(Dataset records)
Each row is a point on a tangle of strands that fork, close into loops and nearly touch. The rows are in no order.
Points whose rows are less than 41.5 apart are linked; no others are. Some points are linked to none.
fim: [ 11   4  -3  -1   4 -15  14   2  11  -2   4  -5  -7  -3  -6   3  -3  -4
   0  -5]
mibe: [ 18  25   4  22   4 -26  25  -9   1  -2  15  19  -2   9  -1 -24   4  14
   1 -19]
Tar: [  5  -3   3  17   3  -3  -6 -15 -27  20   7  18   5  13  11  11   7  13
   1  -1]
veva: [  8   4  -7   3   2 -33 -16  -4   3  -1  -8   3  15  18   6 -26  -7  17
  -6  12]
rilor: [ -4   9   1   2   1  13  17 -13 -16   2   8   7  -4 -12  -3  17  15 -10
   8  -4]
tigam: [  3  21  15 -17  12 -21 -21   9   1  -7 -23 -20   4  -7  10  -7  -3  33
  13   2]
tafe: [  8 -19 -20 -11  -2   0  14   0  44 -23  22   4   7  -1  -7   0 -12 -44
   1   0]
donu: [ -1 -17  -5 -10  -1   1  11  28  17   2 -15 -27 -21 -11 -10  -4 -13  -6
 -19  -9]
nolo: [ 20  23  11  23  12 -25  14 -13 -13  -2   9  20  -1  13  13 -14   6  21
   9 -17]
Sefav: [ -3 -24 -12  -8  -5  -2  -2  24  15  10 -15 -19 -12  -1 -13  -7 -16  -7
 -25   2]
zosu: [ -3   1   5  22  -6  14  26  -7 -17  17  21  24 -13  -3  -7  17   4  -5
  -3 -21]
tapos: [  2  -8   5  23 -14  15  16 -18  -9  15  25  31  -7  11   2  21   7  -8
   3 -10]
fisum: [-14 -13   6   4 -14  37  19  -4  -7   2  12  14 -16 -14 -12  19   9 -29
   3  -4]
mumop: [ 21  -1 -12   8  -1 -22   7 -16  21 -10  15   9  12  23   6 -10   0 -12
   1   8]
morun: [ 22   7  -5  12   5 -32  -1 -13   7  -7   6  10   9  23  10 -23   0   9
   0   5]
pom: [  5  16  -6 -15   3 -24  14  14  23 -13  -3 -12  -6 -18  -9 -25  -6  12
  -5 -14]
gifa: [  4  19   2 -11  18 -19 -24  -9 -13 -17 -18 -11  21   3  16  -9   6  14
  16  17]
pamiv: [  1  24  18  13  12 -22  -2   1 -26   5   3  18  -4  -5   9 -23  -1  49
   4 -26]
Birim: [ -9  -9   6  -1 -18  35  12 -17   6 -10  16  18  -4  -6  -2  25  12 -37
  18   8]
vobo: [-13  11   5  -2  14   3 -29   0 -40  17 -12  -1  14  -5   7  -7   8  35
  -3   3]
Vur: [ -2 -17 -10  -1 -13   6 -12 -15  14  -5   6   8  15  18   2  13  -4 -30
   7  26]
Nepif: [-12   8   9 -10   1   2 -24  23 -18  20 -19 -20  -5 -14   0  -9  -5  47
 -12  -8]
Buzi: [ -4  31  20  -7   0 -22   6  12   3  -8  -9  -3  -9 -21  -2 -27  -3  47
   3 -26]
zilat: [ 13  23 -12  13  -2 -13  29 -22   9 -20  20  15   8   4   6 -13  10 -11
   8  -9]
zusak: [ -2 -16   0   4 -32  29  11 -20  35 -15  30  30  -4   7   2  12   3 -42
  14   6]
zap: [-14 -19   2   0  -9  27  12   7 -12   7   3   1 -18 -12 -14  11   5 -17
 -11  -4]
figu: [-17 -30   2 -10  -4  29  -3  22   1   2 -16 -25 -16  -8 -13  10  -4 -22
 -16   7]
tisu: [ -9   3   7   6   7  12   9  14 -29  22   2  -2 -19 -20  -7   8   0  21
 -10 -23]
vapo: [ 15  -1  -5  31 -15   5   1 -38   0  -8  21  32  13  40  34   0  14  -6
   3   7]
meze: [  0  13   7 -24  -3 -15 -15  27  22  -5 -24 -31  -8 -18   2 -18 -13  36
  -4  -6]
gopuf: [ -6  19   5   7   3  -1  16   6 -23  12   2   4 -13 -20  -6  -4   2  24
  -6 -25]
Gazoz: [ -4  23  21   6  17 -14 -17  -2 -38   2  -9  15   5  -9  18 -22   7  52
   7 -18]
defem: [  0  -9  -9 -19   4  -2  13  32  29 -10 -15 -35 -18 -20  -7 -11 -14  -7
 -14 -14]
Nafa: [ 17   0 -12   8  -4  -9  33  -5  35  -8  25  13  -1  10 -11  -9  -2 -25
  -4 -11]
Noz: [  8   3  -8   3   1  -5  -6 -25  -4 -11   5   6  16  13  15   6   9 -13
  10  17]
sani: [ -9 -17  -5  -3  -5   3 -13  19  -8  20 -12 -15  -8  -3 -12   0 -10   9
 -22   3]
fupa: [ -2  -3 -19  -8   5 -13 -25  -8   9 -13  -8 -13  29  13   5   1  -9 -17
   8  29]
pok: [ 20  10   1  33   7 -12  -5 -25 -28   1  10  30   9  29  31 -16   9  18
   2  -6]
Kugif: [  7  23   3  13   2 -24  23   2   0   5   9  11  -9  -4  -9 -23  -3  22
  -7 -25]
pezaz: [-18 -17   5  -1   2  28 -22   4 -28  28 -10  -1   5   5  -7  25   7   0
  -3  14]
baf: [  0 -28   7  10 -20  19  15  -2  16   6  14  20 -20   7 -11  17  -4 -31
   1  -1]
Meza: [ 11   2 -13  -4   8 -19 -14 -14   7 -18   0  -4  24  15  13   0  -2 -14
  12  21]
Sebi: [  7   1  -4  19 -20  13  20 -31  16  -9  30  29   2  17  13  12  14 -23
  10   0]
nomik: [  7  11  14  12   8 -28 -10   1 -20  12   2  13  -2   7   8 -23  -6  44
  -4 -16]
gir: [-18 -10 -11 -16   1  12 -27  23   3   9 -30 -37   8   1 -12   6 -10  -3
 -11  25]
rogop: [-15 -43   0 -16  -3  29  -6  23  28 -15 -10 -17  -8  -3 -11  12 -15 -51
  -3  14]
Sune: [  3  25   7 -13   2 -25   7  14  15 -12  -9 -12  -7 -19  -3 -25  -7  29
   0 -18]
kalu: [ -5  23  13  -4  16  -6 -16  -4 -36   4 -13   4   7 -13  12 -11  13  41
   7  -7]
Bogu: [  9  14  -3  21 -10   7  24 -35   0 -14  24  27   6  13  19  11  19 -15
  15  -5]
Navuv: [  7   9   5  12  14 -16 -22 -13 -32   5 -10  11  13  13  21 -10   7  26
   6   6]
reta: [  3   9 -12  -5  -1 -12  31  14  21  -9   1  -7 -13 -18 -15 -19  -7  -5
 -13 -20]
pobu: [  8   8   7   1   1 -32  -7   9   2   8  -4   0  -5   2  -2 -26  -8  36
 -11 -10]
katu: [-17  -4   4 -16   9  33 -15  18 -18  12 -19 -31  -5 -12 -11  16  11   2
  -9  10]
fiv: [-12  -7 -15 -20   6   5 -25  16  13  -6 -19 -36  17  -1  -7   9 -12 -17
  -1  25]
fedoz: [  0 -23  -1   0  -9  12  15   3  18  -3   7   2 -14  -1 -13  13  -6 -32
  -2   2]
lepa: [ 20  -5 -19  -4   3 -23  15  -1  39 -13  17   3   9  12  -4 -16  -9 -21
  -3   0]
Vapeb: [ -3 -24 -16 -23   6   8   6  19  32 -22   0 -24  -2 -15  -9   3 -17 -38
  -6   0]
Bef: [-16  -9   5   6   1  26  10   8 -29  20   5   3 -17 -18 -11  16   4   2
 -11 -15]
toti: [ 11   8   0  -5   5 -36 -11   6  15  -3  -9  -6   5   8   0 -25  -9  22
  -3   1]
fibu: [ -2   0  -7 -19   4  -9 -10  17  12   0 -16 -30   0 -11  -5  -2  -8   4
  -6   8]
Mifi: [  2 -21  -2  -3  -2   5  22  17  19  -1  -2 -12 -23  -7 -14   8 -10 -22
 -11  -9]
moki: [ -1 -21  11  19 -24  26  15 -11   4  13  23  32 -17   9  -5  22   2 -22
   4  -5]
Vepug: [ -2  18   7   0  11   5  10  -8 -26   6  -2   2  -1 -15   3  16  17   7
  13  -7]
tes: [ 11   1   3   9   3 -14   4  -8  -8  10   3   6  -1   9   2   9   2   5
   3   1]
Pon: [  3  -8   0  17  -9   3  24   1   0  14  16  15 -16   1 -15   5  -2  -8
 -11 -15]
teboz: [-13 -16   1   0   0  14 -17  11 -23  28  -8  -7  -4  -1  -9  12  -3   9
 -15   4]
nuri: [ -2  10  -7  -1  -2   9  32  -2   8 -14   9  -1  -9 -18 -11   8   3 -26
   5 -11]
Melag: [  4  18   1   9   2   4  31 -12  -4  -4  11  10  -6  -9  -3  16  10 -13
  14 -12]
fita: [  0 -23 -17 -22   5  -2  -5  25  36 -13 -10 -30   2  -6  -6   1 -24 -28
  -9   6]
Pezu: [ -4 -15 -13 -13  -6   9  -6  -9  17 -15   9  -2  13   1  -3  11  -2 -36
   5  20]
mezib: [ 18   2  -5  35  -6  -5   0 -32 -14   0  20  33  12  38  31  -9  11   6
  -2   1]
Zus: [ -7 -18   0   1 -13  21  -9 -12  -4   6   4   9   4   7  -3  20   5 -22
   4  21]
pizo: [ -5 -16  10   2 -28  37   3 -20  22 -11  22  26  -5   4   5  26   6 -39
  24  13]
Fuvo: [-11  -1   4 -13   8  25  -5   4 -16   7 -10 -17  -3 -13  -9  22  13  -6
   2   9]
gunin: [ 15  18  12  10  11 -23   8  -5 -10   5   0   6  -4   2   6   0   3  21
   9 -12]
Bur: [  2  -4  -1  26   2  12 -11 -27 -39  17  14  32  15  20  26   9  13  12
   3   0]
Deg: [  3 -13   1   9  -5   2  24  13   5  12   4  -1 -24  -4 -17   4  -7 -10
 -16 -17]
tado: [  5  26  14 -11  13 -28 -13  -3  -4 -20 -15  -5   8  -6  14 -20   4  30
  15   1]
liku: [-19 -20  -5 -16  -3  29 -22   6   9  -5 -10 -17  13   4 -12  22  -3 -35
   7  33]
rap: [ -3 -24 -15 -19   1  12   9  10  36 -26  12  -8   1 -11 -10   7 -15 -49
   1   0]
tosuz: [ -9 -17 -16 -19   1   8 -18   4  20 -13  -2 -18  18   0  -7  11 -13 -36
   3  25]
bozu: [-10  19  19 -16  -2  -9 -24  20  -6   4 -22 -18  -4 -19   4 -19  -4  56
  -3 -11]
zafo: [  2  14  -2   6  -3 -12  28  13   5   4   4   0 -17 -16 -16 -20  -6  11
 -15 -26]
mogos: [ 11 -14 -21 -12   3 -14  16   9  41 -13  10  -5   1   1 -10 -12 -13 -26
 -10  -3]
tur: [-16   5  -2  -8   4   4 -30   8 -26  17 -19 -13  12  -2  -2  -4   3  25
  -9  14]
geram: [-16 -22   2  -8 -12  34 -21  -4   5   1  -3   3   9   8  -9  26   2 -34
  12  32]
vokek: [  0   7  -1  -8  11 -10 -19  -6 -10  -1 -14 -13  15   4   6   7   5   5
   8  19]
rov: [  9  -3  -2  17  -8   4  -6 -31  -8   0   9  22  15  27  24  14  12 -10
  12  15]
Les: [ -7  23  16 -19  13 -11 -34   7 -13  -6 -30 -19  14  -6  13 -13   5  41
  13  10]
kiza: [-15   6  -1 -15   1   5 -28  19 -13  14 -24 -28   4 -10  -4  -8  -1  29
 -12  10]
logag: [ 23  18  10  30  13 -22   2 -18 -26  -5   8  28   4  23  26 -25   7  28
   6 -14]
tebu: [ -4  18  17  -3  12 -20 -37  -1 -24  -7 -28  -1  16   4  18 -27   2  46
   8   8]
mato: [ -5  23  11  -2   4 -10   6  11 -16   7  -5  -3 -12 -23  -3 -14  -1  38
  -4 -23]
Zek: [-13 -14   4   7  -2  27 -21 -12 -29  26   1  16  12  12   1  25  10  -2
   4  16]
rakip: [ -4   8   8  -9  15  12  -4   0 -22  12 -11 -11  -1 -12  -1  22  15   9
   7   2]
tok: [  1  11   3 -21   5 -14 -16  20  12  -3 -23 -33  -1 -13   1  -4 -10  23
   0   4]
Bebo: [  9  -9  -5  13 -12   5  40   2  31  -2  23  17 -14   7 -16   0  -4 -31
  -4 -15]
sero: [  0  -2  -6 -12   4  -7 -12   2   0   1 -10 -17   6  -1  -3   6  -1  -2
   0  15]
Rogoz: [-23 -14  -2 -15   4  33 -23  22  -8  11 -26 -34   2   0 -14  14   2  -8
 -11  21]
somes: [  6  -4  -9   8 -21  12  24 -23  30 -16  31  24   2  11   2   6   5 -34
   7   0]

A fork is a point with three links, a tip a point with one. Leave the first point through the second and follow the links. Name the first fork or tip that comes.
nomik, pamiv: bozu
Fuvo, katu: tosuz
logag, pok: fupa
Zek, pezaz: donu
tok, fibu: tigam
fiv, gir: nuri
fisum, zap: nolo

How many points has the smallest loop of links through each point below? Write 0 if it is on no loop.
Pon: 8
Vur: 6
Gazoz: 0
tigam: 7

A tip is a point with one link. Name the tips that can be reached along the links from each point below, in the order of the rows.
veva: fita, bozu, Bebo
zafo: fim, fupa, Bogu, Bur
rakip: nuri
fibu: meze, tebu
sani: defem, Zek

Name the points in between on the shortest way along the links from the first point to the second, in order.
Meza, gopuf: Noz > rov > vapo > mezib > pok > logag > nolo > mibe > Kugif > zafo > reta > pom > Sune > Buzi > mato
moki, Sefav: baf > fedoz > Mifi > donu
Pezu, nuri: tosuz > fiv > gir > Rogoz > katu > Fuvo > rakip > Vepug > rilor > Melag
toti, rap: veva > morun > mumop > lepa > mogos > tafe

PROBLEM >> Each line above where the word "nolo" occurs should be copied out.

TASK SOLUTION >>
nolo: [ 20  23  11  23  12 -25  14 -13 -13  -2   9  20  -1  13  13 -14   6  21
fisum, zap: nolo
Meza, gopuf: Noz > rov > vapo > mezib > pok > logag > nolo > mibe > Kugif > zafo > reta > pom > Sune > Buzi > mato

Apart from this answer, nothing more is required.